* Records supplied:
These are the activations of a small neural network, seen along a few directions. Each row is one input.
Each table varies a few parts of the input and shows all the possible inputs, shuffled.
Descriptions start from the smaller parts, as in this example, which fits no table here: ring(8) and (point or line(11) or (values(3) and line(6))).
Shared parts are said once, and a part with two or three values counts as separate values.
In the rows, 128 means zero.

Rows:
r1: [145 120 130  97 127 136 116 118 133 110  94 140  74 124 148 142]
r2: [148 142  67 186  43 164 176 186 153 155 135 137 190 146 143  79]
r3: [154 130 124 113 141 136 120 109 141 133  98 150  75 132 127 136]
r4: [160 121 184  63 208 147  73  44 152 122 102 112  58 110 112 155]
r5: [169 105 177  66 200 124  70  44 163 110  96 104  57 119 137 156]
r6: [130 153  79 187  41 191 176 195 133 151 134 134 191 130 139  77]
r7: [148 108 188  51 201 135  69  48 159  98  91  99  59  96 135 168]
r8: [141 142 134 110 142 154 118 114 132 138 100 155  73 124 113 132]
r9: [135 141 134 114 139 162 121 117 124 131  97 150  75 116 125 131]
r10: [135 129 138 102 134 156 119 112 131 117  93 145  76 118 130 135]
r11: [ 75 129 105 154 137  55 151 158  77 123 174 115 183 163 102 139]
r12: [156 137 128 113 137 154 120 106 133 134  93 151  73 135 120 136]
r13: [132 127 142  95 134 144 118 116 138 111  91 141  74 114 139 145]
r14: [174 118 178  67 205 145  74  37 155 118  94 110  58 120 117 159]
r15: [139 134  71 171  31 163 170 197 146 132 132 128 189 136 161  87]
r16: [143 119 173 139 135 114 106 122 144 151 119 174  79  84 159 117]
r17: [125 141  81 170  36 172 172 196 149 134 127 128 189 127 153  90]
r18: [136 156  77 183  43 184 173 191 144 159 137 140 188 138 128  76]
r19: [ 67 143 114 152 143  81 156 157  66 136 179 121 185 157  80 139]
r20: [151 123 129 111 133 131 117 112 140 125  94 145  71 135 139 133]
r21: [147 118 128 108 127 130 111 118 141 119 103 145  75 129 141 140]
r22: [161 100 177  52 193 127  70  49 154  95  96  99  60 108 145 165]
r23: [ 80 141 106 157 138  80 155 152  66 135 171 120 186 166  87 142]
r24: [127 146  76 177  38 183 172 193 145 140 131 132 194 129 141  79]
r25: [165  98 176  62 195 122  65  50 163 102 105 104  60 114 138 163]
r26: [144 139  69 184  34 159 171 190 155 148 131 134 187 145 153  77]
r27: [148 150  68 188  39 181 176 184 145 158 131 139 191 146 133  78]
r28: [ 72 121 104 151 132  53 148 163  76 118 183 114 188 159 104 146]
r29: [ 56 128 119 139 135  71 153 162  72 113 170 110 186 144 105 151]
r30: [140 133  68 181  32 155 166 197 155 141 141 133 191 140 153  85]
r31: [ 67 124 149 183 141  36 143 167  78 148 200 140 194 114 122 123]
r32: [161 100 223  94 205 105  61  51 168 132 122 132  64  69 155 137]
r33: [ 71 126 109 139 130  61 152 163  71 108 175 111 186 154 112 147]
r34: [ 61 143 116 156 141  89 157 162  58 128 176 117 187 149  92 138]
r35: [ 79 130 105 155 143  62 160 152  75 130 179 118 188 165  93 141]
r36: [137 134 111 217  36 141 163 199 155 173 159 159 198  92 171  61]
r37: [154 111 188  55 203 147  74  42 154  99  96 103  61 102 126 158]
r38: [173 107 175  67 208 130  76  40 160 117  99 107  60 119 126 160]
r39: [ 60 136 116 145 138  82 156 158  68 114 174 114 189 149  94 142]
r40: [153 120 184  67 204 156  75  46 145 115  98 107  60 101 124 154]
The inputs of r19 and r18 match in every part but one. If r28 is changed in the same way as r19 into r18, which row does it become? -> r30
Describe the family of inputs behind these rows. -> line(4) and (point or ring(9))
List by row number the other rows that have the line(4) part in common with r13. -> r1, r3, r8, r9, r10, r12, r16, r20, r21
List by row number the other rows that have the line(4) part in common with r40. -> r4, r5, r7, r14, r22, r25, r32, r37, r38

* Description of the task: All of the material above should be repeated exactly.

* Answer space:
These are the activations of a small neural network, seen along a few directions. Each row is one input.
Each table varies a few parts of the input and shows all the possible inputs, shuffled.
Descriptions start from the smaller parts, as in this example, which fits no table here: ring(8) and (point or line(11) or (values(3) and line(6))).
Shared parts are said once, and a part with two or three values counts as separate values.
In the rows, 128 means zero.

Rows:
r1: [145 120 130  97 127 136 116 118 133 110  94 140  74 124 148 142]
r2: [148 142  67 186  43 164 176 186 153 155 135 137 190 146 143  79]
r3: [154 130 124 113 141 136 120 109 141 133  98 150  75 132 127 136]
r4: [160 121 184  63 208 147  73  44 152 122 102 112  58 110 112 155]
r5: [169 105 177  66 200 124  70  44 163 110  96 104  57 119 137 156]
r6: [130 153  79 187  41 191 176 195 133 151 134 134 191 130 139  77]
r7: [148 108 188  51 201 135  69  48 159  98  91  99  59  96 135 168]
r8: [141 142 134 110 142 154 118 114 132 138 100 155  73 124 113 132]
r9: [135 141 134 114 139 162 121 117 124 131  97 150  75 116 125 131]
r10: [135 129 138 102 134 156 119 112 131 117  93 145  76 118 130 135]
r11: [ 75 129 105 154 137  55 151 158  77 123 174 115 183 163 102 139]
r12: [156 137 128 113 137 154 120 106 133 134  93 151  73 135 120 136]
r13: [132 127 142  95 134 144 118 116 138 111  91 141  74 114 139 145]
r14: [174 118 178  67 205 145  74  37 155 118  94 110  58 120 117 159]
r15: [139 134  71 171  31 163 170 197 146 132 132 128 189 136 161  87]
r16: [143 119 173 139 135 114 106 122 144 151 119 174  79  84 159 117]
r17: [125 141  81 170  36 172 172 196 149 134 127 128 189 127 153  90]
r18: [136 156  77 183  43 184 173 191 144 159 137 140 188 138 128  76]
r19: [ 67 143 114 152 143  81 156 157  66 136 179 121 185 157  80 139]
r20: [151 123 129 111 133 131 117 112 140 125  94 145  71 135 139 133]
r21: [147 118 128 108 127 130 111 118 141 119 103 145  75 129 141 140]
r22: [161 100 177  52 193 127  70  49 154  95  96  99  60 108 145 165]
r23: [ 80 141 106 157 138  80 155 152  66 135 171 120 186 166  87 142]
r24: [127 146  76 177  38 183 172 193 145 140 131 132 194 129 141  79]
r25: [165  98 176  62 195 122  65  50 163 102 105 104  60 114 138 163]
r26: [144 139  69 184  34 159 171 190 155 148 131 134 187 145 153  77]
r27: [148 150  68 188  39 181 176 184 145 158 131 139 191 146 133  78]
r28: [ 72 121 104 151 132  53 148 163  76 118 183 114 188 159 104 146]
r29: [ 56 128 119 139 135  71 153 162  72 113 170 110 186 144 105 151]
r30: [140 133  68 181  32 155 166 197 155 141 141 133 191 140 153  85]
r31: [ 67 124 149 183 141  36 143 167  78 148 200 140 194 114 122 123]
r32: [161 100 223  94 205 105  61  51 168 132 122 132  64  69 155 137]
r33: [ 71 126 109 139 130  61 152 163  71 108 175 111 186 154 112 147]
r34: [ 61 143 116 156 141  89 157 162  58 128 176 117 187 149  92 138]
r35: [ 79 130 105 155 143  62 160 152  75 130 179 118 188 165  93 141]
r36: [137 134 111 217  36 141 163 199 155 173 159 159 198  92 171  61]
r37: [154 111 188  55 203 147  74  42 154  99  96 103  61 102 126 158]
r38: [173 107 175  67 208 130  76  40 160 117  99 107  60 119 126 160]
r39: [ 60 136 116 145 138  82 156 158  68 114 174 114 189 149  94 142]
r40: [153 120 184  67 204 156  75  46 145 115  98 107  60 101 124 154]
The inputs of r19 and r18 match in every part but one. If r28 is changed in the same way as r19 into r18, which row does it become? -> r30
Describe the family of inputs behind these rows. -> line(4) and (point or ring(9))
List by row number the other rows that have the line(4) part in common with r13. -> r1, r3, r8, r9, r10, r12, r16, r20, r21
List by row number the other rows that have the line(4) part in common with r40. -> r4, r5, r7, r14, r22, r25, r32, r37, r38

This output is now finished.